(Stored data entries)
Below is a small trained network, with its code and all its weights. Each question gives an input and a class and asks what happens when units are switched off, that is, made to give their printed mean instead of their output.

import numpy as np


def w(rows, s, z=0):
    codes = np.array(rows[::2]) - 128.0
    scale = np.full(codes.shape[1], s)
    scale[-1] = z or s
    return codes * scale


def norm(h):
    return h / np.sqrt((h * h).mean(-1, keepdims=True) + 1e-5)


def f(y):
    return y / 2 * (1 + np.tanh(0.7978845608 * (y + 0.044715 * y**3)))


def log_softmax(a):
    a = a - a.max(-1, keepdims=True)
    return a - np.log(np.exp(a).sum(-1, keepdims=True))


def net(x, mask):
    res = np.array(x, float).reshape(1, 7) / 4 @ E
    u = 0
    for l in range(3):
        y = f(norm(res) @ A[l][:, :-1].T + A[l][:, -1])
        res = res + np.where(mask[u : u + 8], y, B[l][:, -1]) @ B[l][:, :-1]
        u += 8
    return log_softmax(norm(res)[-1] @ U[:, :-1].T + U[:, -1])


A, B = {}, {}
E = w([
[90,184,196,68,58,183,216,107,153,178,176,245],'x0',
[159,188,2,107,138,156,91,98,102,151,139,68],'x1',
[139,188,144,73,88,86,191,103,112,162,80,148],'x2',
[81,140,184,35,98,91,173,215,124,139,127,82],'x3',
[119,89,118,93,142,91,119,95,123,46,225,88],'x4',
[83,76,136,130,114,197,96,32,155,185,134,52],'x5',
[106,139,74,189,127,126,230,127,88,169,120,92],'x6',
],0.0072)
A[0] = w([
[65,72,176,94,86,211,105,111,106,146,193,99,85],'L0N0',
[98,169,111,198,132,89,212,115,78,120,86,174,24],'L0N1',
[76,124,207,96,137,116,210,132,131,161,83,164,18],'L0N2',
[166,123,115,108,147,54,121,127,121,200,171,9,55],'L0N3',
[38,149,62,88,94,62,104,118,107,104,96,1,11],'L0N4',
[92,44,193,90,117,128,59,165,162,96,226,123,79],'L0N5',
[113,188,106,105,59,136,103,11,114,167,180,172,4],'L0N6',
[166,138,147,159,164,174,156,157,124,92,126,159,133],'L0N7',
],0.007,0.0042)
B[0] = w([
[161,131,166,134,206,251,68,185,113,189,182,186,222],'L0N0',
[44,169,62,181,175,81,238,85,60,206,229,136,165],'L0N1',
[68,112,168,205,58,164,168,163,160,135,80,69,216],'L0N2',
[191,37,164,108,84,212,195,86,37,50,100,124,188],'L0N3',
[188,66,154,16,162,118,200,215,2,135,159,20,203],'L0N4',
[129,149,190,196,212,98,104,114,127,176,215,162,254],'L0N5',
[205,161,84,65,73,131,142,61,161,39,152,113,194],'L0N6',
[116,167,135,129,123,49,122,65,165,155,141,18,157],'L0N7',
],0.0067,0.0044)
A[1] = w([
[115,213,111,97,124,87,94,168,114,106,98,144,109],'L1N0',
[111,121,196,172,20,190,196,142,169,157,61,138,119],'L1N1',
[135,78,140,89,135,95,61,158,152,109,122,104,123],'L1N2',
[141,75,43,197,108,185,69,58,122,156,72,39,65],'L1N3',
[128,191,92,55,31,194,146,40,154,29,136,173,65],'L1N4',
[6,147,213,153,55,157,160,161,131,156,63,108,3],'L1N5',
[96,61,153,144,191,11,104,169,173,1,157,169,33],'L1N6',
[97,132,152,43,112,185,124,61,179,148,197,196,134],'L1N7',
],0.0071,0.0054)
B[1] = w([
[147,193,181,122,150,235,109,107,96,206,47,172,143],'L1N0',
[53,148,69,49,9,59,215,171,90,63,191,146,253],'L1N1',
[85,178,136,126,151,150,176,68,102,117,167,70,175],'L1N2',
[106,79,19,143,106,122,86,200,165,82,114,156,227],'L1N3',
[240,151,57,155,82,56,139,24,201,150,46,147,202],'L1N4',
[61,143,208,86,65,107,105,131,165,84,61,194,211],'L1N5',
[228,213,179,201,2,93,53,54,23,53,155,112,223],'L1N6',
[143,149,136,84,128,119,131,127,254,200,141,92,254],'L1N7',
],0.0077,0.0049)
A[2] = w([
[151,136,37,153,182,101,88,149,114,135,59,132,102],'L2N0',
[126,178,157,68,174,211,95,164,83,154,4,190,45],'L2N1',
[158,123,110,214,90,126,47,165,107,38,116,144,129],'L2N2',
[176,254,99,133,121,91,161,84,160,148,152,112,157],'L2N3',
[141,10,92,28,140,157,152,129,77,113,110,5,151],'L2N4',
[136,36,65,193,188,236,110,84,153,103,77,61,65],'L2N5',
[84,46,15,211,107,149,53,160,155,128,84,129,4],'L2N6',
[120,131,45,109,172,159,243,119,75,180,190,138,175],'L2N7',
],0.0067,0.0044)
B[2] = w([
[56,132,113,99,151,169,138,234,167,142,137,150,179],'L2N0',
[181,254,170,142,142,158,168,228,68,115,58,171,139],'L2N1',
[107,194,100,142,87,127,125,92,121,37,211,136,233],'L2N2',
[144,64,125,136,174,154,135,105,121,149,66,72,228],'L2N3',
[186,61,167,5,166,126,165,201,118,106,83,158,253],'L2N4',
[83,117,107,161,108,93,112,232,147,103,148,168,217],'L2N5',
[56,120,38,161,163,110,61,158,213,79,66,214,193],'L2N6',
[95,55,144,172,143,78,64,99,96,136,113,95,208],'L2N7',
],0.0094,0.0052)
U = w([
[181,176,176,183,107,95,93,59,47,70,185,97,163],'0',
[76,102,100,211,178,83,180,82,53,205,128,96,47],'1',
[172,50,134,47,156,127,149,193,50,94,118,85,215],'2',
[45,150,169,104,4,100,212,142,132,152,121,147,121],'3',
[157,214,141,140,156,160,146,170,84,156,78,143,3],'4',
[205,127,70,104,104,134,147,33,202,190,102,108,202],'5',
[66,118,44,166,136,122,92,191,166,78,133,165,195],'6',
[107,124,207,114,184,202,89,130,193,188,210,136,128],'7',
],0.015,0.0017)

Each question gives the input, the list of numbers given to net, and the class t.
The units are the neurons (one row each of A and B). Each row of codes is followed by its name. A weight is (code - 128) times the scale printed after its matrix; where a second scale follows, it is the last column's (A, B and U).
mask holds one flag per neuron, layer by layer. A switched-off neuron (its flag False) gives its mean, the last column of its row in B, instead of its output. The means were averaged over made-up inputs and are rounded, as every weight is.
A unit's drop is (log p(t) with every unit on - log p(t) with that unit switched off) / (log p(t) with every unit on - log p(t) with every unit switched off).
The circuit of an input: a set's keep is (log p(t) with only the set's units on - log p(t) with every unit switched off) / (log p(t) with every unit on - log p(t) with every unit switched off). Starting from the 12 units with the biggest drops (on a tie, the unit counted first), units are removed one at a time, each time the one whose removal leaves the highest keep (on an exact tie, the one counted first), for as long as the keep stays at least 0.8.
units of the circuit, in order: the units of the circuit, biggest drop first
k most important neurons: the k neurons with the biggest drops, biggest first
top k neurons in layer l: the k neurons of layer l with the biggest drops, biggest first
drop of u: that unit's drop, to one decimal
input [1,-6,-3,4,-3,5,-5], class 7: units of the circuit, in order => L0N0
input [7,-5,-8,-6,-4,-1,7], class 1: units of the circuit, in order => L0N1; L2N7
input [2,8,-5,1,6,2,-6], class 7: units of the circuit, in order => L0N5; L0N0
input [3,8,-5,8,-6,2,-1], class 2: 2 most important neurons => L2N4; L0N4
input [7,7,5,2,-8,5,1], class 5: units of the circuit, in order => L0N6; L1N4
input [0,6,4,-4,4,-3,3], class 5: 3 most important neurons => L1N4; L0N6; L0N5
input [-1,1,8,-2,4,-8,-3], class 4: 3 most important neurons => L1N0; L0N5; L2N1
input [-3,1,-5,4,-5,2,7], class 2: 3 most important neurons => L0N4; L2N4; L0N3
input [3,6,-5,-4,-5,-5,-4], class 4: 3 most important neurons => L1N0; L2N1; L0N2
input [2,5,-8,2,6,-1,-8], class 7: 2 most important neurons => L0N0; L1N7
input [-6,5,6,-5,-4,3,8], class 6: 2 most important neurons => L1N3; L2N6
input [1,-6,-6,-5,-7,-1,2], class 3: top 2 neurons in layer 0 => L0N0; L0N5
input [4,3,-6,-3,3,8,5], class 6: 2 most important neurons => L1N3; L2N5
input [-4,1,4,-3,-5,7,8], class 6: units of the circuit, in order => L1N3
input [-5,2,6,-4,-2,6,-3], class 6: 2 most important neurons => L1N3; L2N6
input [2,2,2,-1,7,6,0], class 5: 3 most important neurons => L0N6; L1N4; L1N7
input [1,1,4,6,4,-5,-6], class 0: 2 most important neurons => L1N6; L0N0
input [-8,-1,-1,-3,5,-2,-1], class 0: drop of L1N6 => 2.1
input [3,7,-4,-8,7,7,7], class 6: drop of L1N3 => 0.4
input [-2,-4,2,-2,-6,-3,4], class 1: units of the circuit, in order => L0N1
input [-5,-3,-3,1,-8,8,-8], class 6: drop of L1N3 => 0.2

==

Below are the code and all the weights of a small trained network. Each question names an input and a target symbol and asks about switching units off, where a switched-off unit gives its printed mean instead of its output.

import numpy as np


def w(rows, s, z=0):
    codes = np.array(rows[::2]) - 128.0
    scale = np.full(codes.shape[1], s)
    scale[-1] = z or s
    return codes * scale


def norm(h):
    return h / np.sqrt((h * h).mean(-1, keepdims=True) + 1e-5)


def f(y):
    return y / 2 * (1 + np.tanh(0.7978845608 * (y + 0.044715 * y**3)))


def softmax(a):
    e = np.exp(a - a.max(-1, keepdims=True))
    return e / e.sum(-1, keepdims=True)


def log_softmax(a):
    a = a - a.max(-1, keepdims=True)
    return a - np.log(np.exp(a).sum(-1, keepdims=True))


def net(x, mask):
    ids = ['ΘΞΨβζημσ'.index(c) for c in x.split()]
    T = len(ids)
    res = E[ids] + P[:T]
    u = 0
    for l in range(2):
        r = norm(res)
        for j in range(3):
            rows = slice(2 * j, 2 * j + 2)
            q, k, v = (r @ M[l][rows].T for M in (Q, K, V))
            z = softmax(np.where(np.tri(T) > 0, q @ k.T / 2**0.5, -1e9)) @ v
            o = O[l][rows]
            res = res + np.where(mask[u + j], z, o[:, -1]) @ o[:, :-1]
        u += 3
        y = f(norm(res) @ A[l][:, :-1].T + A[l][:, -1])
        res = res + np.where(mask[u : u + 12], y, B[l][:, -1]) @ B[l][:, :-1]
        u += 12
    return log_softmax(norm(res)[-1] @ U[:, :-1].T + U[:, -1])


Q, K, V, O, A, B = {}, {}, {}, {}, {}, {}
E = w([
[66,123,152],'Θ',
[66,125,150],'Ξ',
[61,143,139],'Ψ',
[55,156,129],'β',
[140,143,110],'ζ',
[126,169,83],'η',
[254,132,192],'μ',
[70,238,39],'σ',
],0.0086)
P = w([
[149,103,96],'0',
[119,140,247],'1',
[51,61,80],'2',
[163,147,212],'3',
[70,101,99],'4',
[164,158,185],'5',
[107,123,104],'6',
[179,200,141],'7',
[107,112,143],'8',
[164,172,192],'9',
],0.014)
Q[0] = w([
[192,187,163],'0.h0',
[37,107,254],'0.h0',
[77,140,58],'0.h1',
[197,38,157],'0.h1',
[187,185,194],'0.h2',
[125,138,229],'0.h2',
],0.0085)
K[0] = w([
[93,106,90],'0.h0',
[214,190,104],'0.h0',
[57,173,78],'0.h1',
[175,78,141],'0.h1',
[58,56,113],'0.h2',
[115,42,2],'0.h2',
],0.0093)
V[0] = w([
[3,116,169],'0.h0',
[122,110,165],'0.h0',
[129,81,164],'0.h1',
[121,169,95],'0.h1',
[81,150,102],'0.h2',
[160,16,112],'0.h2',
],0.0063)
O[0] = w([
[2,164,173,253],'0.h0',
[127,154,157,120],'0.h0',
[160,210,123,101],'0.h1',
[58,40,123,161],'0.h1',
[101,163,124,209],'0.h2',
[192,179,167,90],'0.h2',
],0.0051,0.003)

* Exercise details *
As you read the records above, find each line that contains "order" and copy it.

* Result of the exercise *
units of the circuit, in order: the units of the circuit, biggest drop first
input [1,-6,-3,4,-3,5,-5], class 7: units of the circuit, in order => L0N0
input [7,-5,-8,-6,-4,-1,7], class 1: units of the circuit, in order => L0N1; L2N7
input [2,8,-5,1,6,2,-6], class 7: units of the circuit, in order => L0N5; L0N0
input [7,7,5,2,-8,5,1], class 5: units of the circuit, in order => L0N6; L1N4
input [-4,1,4,-3,-5,7,8], class 6: units of the circuit, in order => L1N3
input [-2,-4,2,-2,-6,-3,4], class 1: units of the circuit, in order => L0N1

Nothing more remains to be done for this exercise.